### Your goal
Take the lines from the beginning of the data below through the line holding "In the rows, zero is written as 100." and return exactly those.

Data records
•••••

A small network was shown many inputs. Here are its activations along a few directions, one row for each input.
Each table varies a few parts of the input and shows all the possible inputs, shuffled.
A made-up example of a description, with smaller parts first: line(6) and (point or ring(11) or (values(3) and ring(5))).
Shared parts are said once, and a part with two or three values counts as separate values.
In the rows, zero is written as 100.

Other details of the inputs vary at random and push rows far along two fixed directions, the same in every table; ignore that.

Rows:
row 1: 115 85 144 45 141 46 36 98 110 60 72 65 115 55
row 2: 101 114 109 107 93 95 109 111 83 114 123 119 100 81
row 3: 87 92 105 126 87 90 92 121 75 93 118 129 122 96
row 4: 113 65 146 56 137 61 12 102 103 36 65 70 133 68
row 5: 89 110 58 97 80 146 132 74 123 111 74 85 61 144
row 6: 108 107 107 116 98 92 114 116 91 115 129 110 102 85
row 7: 108 108 114 112 95 97 112 117 94 114 124 115 103 86
row 8: 72 98 53 108 86 140 118 69 117 107 81 86 79 164
row 9: 99 91 104 128 87 97 95 124 84 93 118 127 127 95
row 10: 100 102 104 118 98 89 114 120 89 112 125 108 97 76
row 11: 89 98 100 132 99 88 95 120 86 101 123 121 114 82
row 12: 120 87 147 45 140 67 37 96 109 58 71 65 107 50
row 13: 93 93 107 123 87 90 89 119 75 97 122 129 126 101
row 14: 102 95 107 121 96 89 99 108 72 105 115 138 119 91
row 15: 104 109 105 117 100 89 118 120 94 114 119 109 108 78
row 16: 98 110 104 110 94 79 111 115 89 115 122 117 108 84
row 17: 112 84 97 30 130 105 64 56 151 64 31 30 88 125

•••••

### Response to this task
A small network was shown many inputs. Here are its activations along a few directions, one row for each input.
Each table varies a few parts of the input and shows all the possible inputs, shuffled.
A made-up example of a description, with smaller parts first: line(6) and (point or ring(11) or (values(3) and ring(5))).
Shared parts are said once, and a part with two or three values counts as separate values.
In the rows, zero is written as 100.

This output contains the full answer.